### What you will do
Copy word for word, please, the lines of the entries below running from the one containing "153 130 132" to the one containing "sot: [122 105", both ends included.

────────────────────────────────────────

Points on a hilly landscape, in no order, each with its height.
From any point a ball rolls to the lowest of the 2 points nearest to it. It stops when none of these is lower. Distance is the straight distance between rows; heights are no part of it.
Tevak: [178 101 105 102 133  79 146 165 158 143  86 130 148 122 133  89 141 162
 111 123  93 143 132 120 185 105 181  73 136 159 120 106  84 120 153 137]  h=448
negi: [148 114 116 151 153 138 101  53 159  76 127 122 124 139 195 141 150 143
 136 162  96 131 104  95  86 127 178  90 149 155  78 158 158 159 128 177]  h=420
mimul: [131 112 126  93 158 129 124  71 116 111  98 136 130 122  93  94 184 132
 121 173 151 153 116 119  49 125 151  83 127 130 165 180  78 197 114 160]  h=441
Kevi: [ 79 175  98 169 102  99  99 136 118 118 157 152 107  89 124 142  68  55
 112 135 140 114 103 109 110  98  88 170 126 110 105  94 176  63 130  70]  h=805
puzem: [161 101 136  75 175 130 149 107 144 113 180 122 163 180 115 162 139 181
 135 184 110 120 120 209 104 137 162 101 103 155 120 105 160 139 165 132]  h=476
dig: [178 122 137 140 141 136 122  89 171 131 176 189 155 175 132 153 124 154
 165 164  93 122 147 165 162 101 153 125 148 172  96  65 144  93 164 106]  h=274
buzi: [191 100 123 119  93  76 124 107 134  94  81 121 158  93 138  74 185  75
 155 156 136 153 105 107  95 114 153  88 137  92 135 185  99 148  91 136]  h=520
Vuf: [142 130 143 128 113 100 168 135 158 166 107 135 170 156  99 106 125 219
 132 111 136 124 140 152 200 135 153  70 130 134 118 146  64 186 155 159]  h=736
lan: [ 83 150 206  99 128 143  91 108 110 123 217 130 115 180 145 147 133 131
 134 195 123  91 127 161 113 159  83 139 121 101 143 146 126 121 134 142]  h=683
rera: [ 86 153 113 125 150 105 105 109  96 148 107  88  84  93  83 120  69  78
  69 136 139 134 170  96 114 140 110  71  87 122 161 142 151 117 157 129]  h=347
nugo: [100 165 153 138 118 119 151 191 126 153 138  97  79 150 130  89 113 134
  75  83 173 172 188 113 151 144 136 101  85 121 161  90 153 104 183 119]  h=454
Zaf: [110 168  85 158  95 141  69 106 144 104 127 129  65 120 206 160  95 123
 119 126 104 115 104  81 104 153  90 182 151 121  81 161 113 148 127 164]  h=271
sagu: [140 126 142 131 117 148 107 137 153 128  99 108 127  96 199 143  99 127
 113 107  88  90 159  57 138 153 122 137 124  76 144 154  86 103  91 152]  h=594
von: [ 53 123 138 196 121 144 104 111 111 147 161 196 114 105 147 134  90 115
 127 111 138 132 108  43 129  97 100 147 157 150 128 165 153 121 103 130]  h=776
fuveb: [ 89 142 127 154 103 115  73  79 117 115 103 152  70 145 132  86 113 129
 153 130 132 125 134  78 154 120 127  84 148 132  82 186 148 199 142 176]  h=542
Farit: [189  77 114 127 155 151 166 101 149  93  89 106 162 126 163 110 186 151
 138 115 129 156 118 113 136 119 197  94 149 144 115 145 113 184 113 169]  h=175
Kito: [ 77 167 189 147 137 106 158 145 135 139 182 160 127 180 122 139 111 182
  92  94 168 143 129 130 140 157 129 109  93 126 120 167 156 145 151 116]  h=582
Rira: [135 115 163  89 159  83 141 133 138 115 170 122 159 172 120 130 156 171
 112 175 146 149 110 178  94 143 162  67  94 130 132 165 143 159 157 117]  h=514
Gipet: [110 107 149 127 116 182 124 127 101  89 126 108 123 155 130  95 133 105
 158 109 145 109 154 130 166 132 116 122 124 144 145 137 204 160 125 167]  h=437
bom: [155 118 122 133 134 187 183 177 118 114  97  66 124 144 138 107 180 135
 129  59 178 167 148 175 133 140 159 151 118 128 146  80 149 156 132 125]  h=627
sot: [122 105 142  76 145 156  96 100 105 124 161  79 135 119 104 162 113 114
 117 183  97  94 136 161  83 156  81 124  88 122 177 136 127 100 121 147]  h=407
Bav: [179 121 123 136 119 100 125 112 144 159 142 138 115 112 116 138 152  87
 123 170 129 145 135 137  79 114 106 149 138 133 162  45  83  26 129  62]  h=718
Zela: [150 158 150 128 123 118 170 139 149 128 157 147 169 160 118 176 124 158
 137 104 154 118 127 182 157 144 128 157 128 103  99 104 161 119 117  79]  h=294
nolo: [147 106 122 160 163 181 143  79 138  86 129  96 143 135 196 148 167 138
 134 118 147 151 115 118  87 140 169 129 137 137 101 140 153 159 119 157]  h=329
rogir: [119  69 100 168 188 142 179 101 122 141 109 152 183  79 132 143 115 137
 108 122 126 138 112  86 120  89 184 109 150 152 139 124 120 113  98 140]  h=445
ged: [165 103 143  99 140 111 127 134 157 137 145 137 148 144 156 120  95 204
 105 141  85 102 159 131 195 111 171  53 107 157 134 107  96 118 169 163]  h=511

────────────────────────────────────────

### Answer
 153 130 132 125 134  78 154 120 127  84 148 132  82 186 148 199 142 176]  h=542
Farit: [189  77 114 127 155 151 166 101 149  93  89 106 162 126 163 110 186 151
 138 115 129 156 118 113 136 119 197  94 149 144 115 145 113 184 113 169]  h=175
Kito: [ 77 167 189 147 137 106 158 145 135 139 182 160 127 180 122 139 111 182
  92  94 168 143 129 130 140 157 129 109  93 126 120 167 156 145 151 116]  h=582
Rira: [135 115 163  89 159  83 141 133 138 115 170 122 159 172 120 130 156 171
 112 175 146 149 110 178  94 143 162  67  94 130 132 165 143 159 157 117]  h=514
Gipet: [110 107 149 127 116 182 124 127 101  89 126 108 123 155 130  95 133 105
 158 109 145 109 154 130 166 132 116 122 124 144 145 137 204 160 125 167]  h=437
bom: [155 118 122 133 134 187 183 177 118 114  97  66 124 144 138 107 180 135
 129  59 178 167 148 175 133 140 159 151 118 128 146  80 149 156 132 125]  h=627
sot: [122 105 142  76 145 156  96 100 105 124 161  79 135 119 104 162 113 114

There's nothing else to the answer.